* Exercise prompt *
Go through the entries and copy each one exactly. Leave none out.

[Recorded data]
Here is a tiny trained network, its code and every weight. The questions are about switching its units off for an input and a class, where a switched-off unit gives its printed mean instead of its output.

import numpy as np


def w(rows, s, z=0):
    codes = np.array(rows[::2]) - 128.0
    scale = np.full(codes.shape[1], s)
    scale[-1] = z or s
    return codes * scale


def f(y):
    return np.maximum(y, 0)


def log_softmax(a):
    a = a - a.max(-1, keepdims=True)
    return a - np.log(np.exp(a).sum(-1, keepdims=True))


def net(x, mask):
    res = np.array(x, float).reshape(1, 4) / 4 @ E
    y = f(res @ A[0][:, :-1].T + A[0][:, -1])
    res = res + np.where(mask, y, B[0][:, -1]) @ B[0][:, :-1]
    return log_softmax(res[-1] @ U[:, :-1].T + U[:, -1])


A, B = {}, {}
E = w([
[36,80,184,66],'x0',
[115,17,53,172],'x1',
[34,211,27,121],'x2',
[59,148,163,245],'x3',
],0.011)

* Written answer *
Here is a tiny trained network, its code and every weight. The questions are about switching its units off for an input and a class, where a switched-off unit gives its printed mean instead of its output.

import numpy as np


def w(rows, s, z=0):
    codes = np.array(rows[::2]) - 128.0
    scale = np.full(codes.shape[1], s)
    scale[-1] = z or s
    return codes * scale


def f(y):
    return np.maximum(y, 0)


def log_softmax(a):
    a = a - a.max(-1, keepdims=True)
    return a - np.log(np.exp(a).sum(-1, keepdims=True))


def net(x, mask):
    res = np.array(x, float).reshape(1, 4) / 4 @ E
    y = f(res @ A[0][:, :-1].T + A[0][:, -1])
    res = res + np.where(mask, y, B[0][:, -1]) @ B[0][:, :-1]
    return log_softmax(res[-1] @ U[:, :-1].T + U[:, -1])


A, B = {}, {}
E = w([
[36,80,184,66],'x0',
[115,17,53,172],'x1',
[34,211,27,121],'x2',
[59,148,163,245],'x3',
],0.011)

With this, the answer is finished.